[Records from a collection]
Each row of a before or after table is a point. The points were changed in one or more steps. Then noise was added and the rows were shuffled. The steps act on how far a point lies along the listed directions, d1 being the first. Write out the steps. A step turns or swaps two directions, mirrors them in a line or flattens them onto one, adds a multiple of one to another, or multiplies one. Angles are multiples of 10 degrees, from the lower direction toward the higher: turns from -170 to 170, lines from 10 to 170 but not 90. Use the fewest steps. Two steps may share a direction if one is a turn and the other turns, adds or multiplies; they go together, in the order done. Otherwise the lowest direction goes first.
(in the rows, 128 means zero)

Directions:
(1): [174  96]
(2): [160 174]
Before:
[[ 75 154]
 [ 92 103]
 [147  95]
 [107 117]
 [ 80 157]
 [ 68 174]
 [164  78]
 [183  87]
 [ 90 102]
 [ 93 170]
 [158  46]
 [173  79]]
After, 12 rows:
[[132  98]
 [126 155]
 [ 90  85]
 [109 142]
 [ 91  95]
 [112  61]
 [118 108]
 [158 105]
 [102 126]
 [131  99]
 [144  98]
 [105 156]]
Steps: multiply d1 by 0.4; multiply d2 by 1.3

Directions:
(1): [134  98 137 108 186  58]
(2): [ 78 136 176 195 136 114]
(3): [125 198 172  85 156 138]
(4): [ 62 157  74 109 114  97]
Before:
[[235  63 129 113 114 204]
 [ 89 128  73 147 120  76]
 [125 118  97  97 173  99]
 [130 116 116 107 154  74]
 [124 135 149 136 141 131]
 [225  41  88 118  80 198]
 [ 75 129  85  71 146  78]
 [210  59  99 113  90 171]
 [118  73  90 111 157  73]
 [139 102 128 160 153  77]
 [105 117 123 109 143  69]
 [114 106 132  91 147  94]
 [ 77 120  74  91 126  65]]
After:
[[ 76 150 140 102 175  79]
 [ 90 108 127 109 138  92]
 [131 123 105 120 119 134]
 [110  78 149 118 183  63]
 [157 142 152 106 185  79]
 [100 134 114 120 146  74]
 [ 65 190 190 173 103 166]
 [ 55 205 208 185 101 192]
 [111 119 123 100 146  70]
 [ 50 187 156 189  80 201]
 [116 174 100  98 140  96]
 [124 104 162 108 185  56]
 [ 91 120 115 138 170  92]]
Steps: mirror d1 and d4 in the line at 30 degrees; turn d2 and d3 by 170 degrees

Directions:
(1): [193 119 160 123 145  86 122 129 164  78 208]
(2): [145 145  91 211 155  76 151 139 129  83  77]
(3): [ 92  99 177 115 101  72 164  46 117 109 106]
(4): [ 76 164 154 143 177 167 203 129 176 121 155]
(5): [ 70 177 149  92 107 105  92 182 120  59 119]
(6): [106  40 115 126  91 113 170 198 159 127 129]
Before, 12 rows:
[[176  49 144 144 111  46 125 158 134  86 103]
 [179  44  77 162 114  97 160 137 167 141 112]
 [145  78 157 106  83  60 144  26  81 122 113]
 [ 66 127 150  30  93 182  95  90  89 193 109]
 [139  87  69 137 110  70 159 134 109 166  56]
 [ 93 165  97 139 100  95  87 127  95 143  79]
 [199 132 171 153 165  44  95 114 183  61 224]
 [ 48  84 144  34  76 155 111 136 107 172 112]
 [ 56 153 115 132 142 156 140 124  88 160  55]
 [113 131 152 111 108 126 105 124 130 114 173]
 [ 41 157 128 154 105  87 180  96 102 134  44]
 [ 88 138 129  72  83 150  73 107  84 161 110]]
After, 12 rows:
[[166 184 136 170 207 146 125 166 156  99 137]
 [155  93 118 118 110  82  87 151  98 117 119]
 [133  93 151  66  98 113 100 148 144 109 198]
 [147  72 154  27  92 141  77 154 135 143 189]
 [148 138 141  33 121 154  46 153 117 144 192]
 [ 90 136 142 120 110 150 121 139 131 129 156]
 [ 30 152 127 173 165 151 187 143 173 148 113]
 [220 154  87 145 177  83 124 135 141 127 150]
 [183  87  90 141 148 167 152 218 165 134 192]
 [166 123  72 158 101  91  92 219 122 120 112]
 [140 125 124 133 105  54 107 156 147  95 156]
 [197 175  92 178 184 147 131  83 157 147 129]]
Steps: turn d1 and d4 by 110 degrees; multiply d4 by 0.7; turn d3 and d6 by 150 degrees

Directions:
(1): [166 106 169 134 177  66 114 130 152 148 186 129 116 158  86 200 123 208]
(2): [113  67 143 100 150 117 106 147  58 108  91  88 106 180  67 165 136  51]
(3): [109  95 101 108 144 121 220 149 127  75 205 122  77 130 171 131 189 116]
(4): [170 160 183  71 120 177 168 179 179 102 102  67 187 143 138 166 137 127]
(5): [191 121 138  27 118 166 116  54 138 164 131 159  71 143 118 102 157 125]
Before:
[[100  99 118 114 140 142 160 113 110 129 141 129 116 135 157 120 144  91]
 [139  99 113 112 159 125 141 119 117 128 163 162 114 133 135 124 136 109]
 [111 111 119  98 127 142 151 119 117 100 145 104 122 118 124 131 152 101]
 [122 129 146 112 128 144 138 144 103 102  83  97 139 125 116 138 133 110]
 [126  85 117  99 133 117 125 113 101 126 142 157  90 130 132 146 158 122]
 [169 135 172  66 164 117 166 154 188  98 203  86 116 133 151 196 175 176]
 [115 101 132 181 196  42 156 152 129 109 230 142  88 158 137 196 134 201]
 [ 42 115 115 207 170  68 182 216  79  75 157 107 149 124 149 157 125 101]
 [ 95 140  84 150 118 134  98 105 111 138  96 160 120 109 133 107  99 120]
 [100 134  81  89 133 144 158 124 116 109 160 133  71 140 150 128 177 102]
 [164 128 168 107 140 114  78 108 123 181  87 128 149 149  58 169 107 136]
 [176 182 151 175 135  85 115 105 203 199 181 176 166 109 121 160  81 249]
 [124  81 118  98 114 107 165 116 118 108 162 131  75 116 144 121 157 112]]
After (13 x 18):
[[113 126  91 130 127 122 234 141 147 103 216 147  96 115 179 122 171 128]
 [123 137 131 111 114 149 104 103 123 132 103 113 154 111 108 121 118 112]
 [111 133 121 165 152  97 114 150 136 124 130 128 142 132 115 176  97 167]
 [129 152 105  42  93 200 137  93 130 109 112 123  94  97 183  68 175  59]
 [116 133 138 128  80 141 120 144 128 118  71 105 163 100 139 110 104  95]
 [ 48 137  55 168 107 154 172 139  77  79 121 146 100 106 207  60 142  50]
 [143 123 143 106 136 124 114 100 108 135 111 134 107 125 104 133 132 146]
 [128 132 123 132 137 151 134 154 127 119 112 134 174 121 144 120 111  92]
 [105 185 113 123 109 167  89 143 129 138  66 110 163 130 126 130 111 105]
 [140 103 137  92 156 111 201 146 137 112 183 117 104 140 124 172 177 132]
 [111 127 130 126 109 146 129 161 121 108  91 120 164 113 150 146 131 107]
 [110 131 143 138 129 147 112 119 123 155  91 120 170 131 136 127 102 108]
 [ 57 125  78 186 132  92  81  90  46 160 106 195  97 101 128  62  97  85]]
Steps: turn d1 and d3 by 120 degrees; multiply d2 by 0.4; swap d4 and d5

Directions:
(1): [147  84 160 111 142 144  68 134  97  70  95 144 189 192 127 105  72 154
 132 172  97 171 135 212 148 183 126 129 119  36 130 168]
(2): [143 132  75  82  91 196 117 108  71 128  54 183 115 145 152  61 134 168
 176 160 119 100  90  49 135  85  89 147 157 136  79 169]
(3): [135  99  73  77 141 134 132 160 150  92 205 140 162 149 150 172 178 203
 115  94  91 110  98  87 152 111 133 204  39  82 143 100]
(4): [137 123 168 143 118 192  43 188 152 156 129 110 145 185 120 223 130 157
  96 160 220 113 153  78 149 127  82  96 130 157 105 136]
(5): [114  93 126 114 122 134 151 159  94 140 170 101  60 186 231 147 101  96
 110  77 117 146  88  73  84 213 148 109 184  96 125 164]
(6): [147 140 124  89 140 151 216 180 135 140 146  68 138 144  45 101 155 137
 117 132  68 148 131 121 198 189  56  89 166 132  68 108]
Before:
[[138 142 136 136 119 105 184 115 142 137 149 114 118 103  80 109 155 111
  133 112 112 119 122 116 120 130 115 108 151 163 121 121]
 [139  77  98  67 150 111 120 132  94  90 140 154 158 191 169  88 123 171
  149 125  69 142  92 148 130 170 135 167 105  62 119 141]
 [140 152 146 143 110 147 130 135 118 145 119  88 115 154 143 109 127 103
  125 123 129 119 103 101 110 133  95  82 170 153 102 142]
 [ 90 122 113 146 113 107  73  63 112 117 120 200  89  88 249 133  87  94
  131 101 158  99 110 122  39  66 201 155 102 120 198 156]
 [135 127 172 134 143 108 117 156 137 116 146 108 183 146  80 138 109 122
  103 151 127 136 170 193 158 141 133 111 108 116 132 112]
 [132 147 122 121 133 115 167 102 108 127  98 126 132  93 123  78 112 120
  140 138 129 125 148 141 130 124 137  98 153 147 144  98]
 [135 110 134 136 139 123 134 145 130 128 170 104 133 134 142 155 124 113
  110 101 114 131 119 143 105 155 150 129 128 104 137 119]
 [149 137 129 110 133 135 141 104 122 109  83 162 188  95  53  74 143 150
  152 175  99 124 145 172 192  66 117 152 107 105 127 104]
 [129 147 104 141 134 121 168 121 143 143 101 129 138  82  82  93 142 120
  131 151 116 127 152 127 131 113 114 128 136 181 113 107]
 [128 129  97 121 137 121 177 150 138 128 146 135 134 115  85 126 165 148
  117 123  85 132 129 116 132 128 117 138 113 128 136 108]
 [130 120  90  97 124 160 132 161 140 137 165 121 143 143 140 158 178 175
  112 106 126 104 113  50 137 127 104 150 107 152 122 105]
 [ 96 160 155 188 131  96  95  98 145 156 158 114 108  79 153 154 125  80
  122 126 182 127 137 162  80  90 183 122 115 136 193 113]
 [158  92  65  77 143 161 139 173 139  99 194 119 134 143 138 154 179 188
  112  97 111 124 111  61 169 122 107 173  82 111 123 122]
 [125 129 122 149 125  77 158 100 136 117 153 144 133  92 112 133 155 118
  152 105  96 124 139 153 120  94 170 134  96 138 157 108]]
After:
[[139 139 103  93 138 127 170 128 119 111 132 127 154 100 115  98 142 157
  135 129 107 116 138 123 154 115 124 123 112 132 143  82]
 [147 133 137 120 128 148  95 104 131 111  81 176 190 106  71 108 138 158
  147 178 136 111 149 158 181  43 123 160  85 108 137 107]
 [132 131  84 126 134 127 147 132 156 125 133 143 154  93 101 126 159 156
  124 141 117 119 137 106 136  95 119 164  91 166 126  97]
 [135 116 165 131 143 111  93 164 140 108 162 121 188 159 104 162 113 138
   96 143 140 130 163 176 145 129 148 128  85 108 144 117]
 [132 107 117 161 117 125  51  88 110 118 108 166  90 108 200 135 105 109
  134 124 200 121 138 111  69  81 178 142 133 148 170 168]
 [116 174 159 156 145 118 178 146 148 171 167  51 113  94  62 122 146  84
  113 133 133 146 148 157 148 150 111  74 167 147 133  96]
 [134 127 115 123 121 103 159 118 153 119 172 135 133 108 109 139 175 139
  132 101 119 107 113  98 105 101 137 149  98 145 147 112]
 [132 117 146 149 137 116 131 126 122 132 152 106 126 125 147 138 115 101
  115 105 118 131 127 154  91 152 159 120 139 109 141 128]
 [134 141 145 159 126  84 156  95 139 128 133 140 135  92  83 125 148 110
  149 118 107 125 152 164 126  95 155 104 118 162 141 105]
 [118 162 151 129 121 133 210 111 106 164  76  98  83  84  91  44  87  50
  127 142  90 144 145 154 132 167  87  32 229 165  92 145]
 [139 139 109 110 118 145 137 146 125 126 163  94 132 164 160 127 151 138
  118 102 101 115  81  83 121 127 101 128 120 127 110 128]
 [131  95 133 112 143  92  76  81  79 100  84 177 139 159 186  66  83 125
  169 151 114 146 114 187  91 144 165 141 132  93 138 165]
 [116 127 111 157 130 110 120 113 134 126 127 173 128 104 127 141 145 135
  126 134 127 120 132 127  92  90 159 148 102 135 171 124]
 [110 126 125 149 106 142  81 111 123 151 110 150 110 122 189 146 130 122
  129 117 182 104 125  77  75 107 148 128 142 174 155 137]]
Steps: turn d3 and d6 by -120 degrees; turn d4 and d5 by 20 degrees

● **What you should do**: If the string "turn" is in a line of the entries, pick that line out.

● **Reply to the exercise**:
Each row of a before or after table is a point. The points were changed in one or more steps. Then noise was added and the rows were shuffled. The steps act on how far a point lies along the listed directions, d1 being the first. Write out the steps. A step turns or swaps two directions, mirrors them in a line or flattens them onto one, adds a multiple of one to another, or multiplies one. Angles are multiples of 10 degrees, from the lower direction toward the higher: turns from -170 to 170, lines from 10 to 170 but not 90. Use the fewest steps. Two steps may share a direction if one is a turn and the other turns, adds or multiplies; they go together, in the order done. Otherwise the lowest direction goes first.
Steps: mirror d1 and d4 in the line at 30 degrees; turn d2 and d3 by 170 degrees
Steps: turn d1 and d4 by 110 degrees; multiply d4 by 0.7; turn d3 and d6 by 150 degrees
Steps: turn d1 and d3 by 120 degrees; multiply d2 by 0.4; swap d4 and d5
Steps: turn d3 and d6 by -120 degrees; turn d4 and d5 by 20 degrees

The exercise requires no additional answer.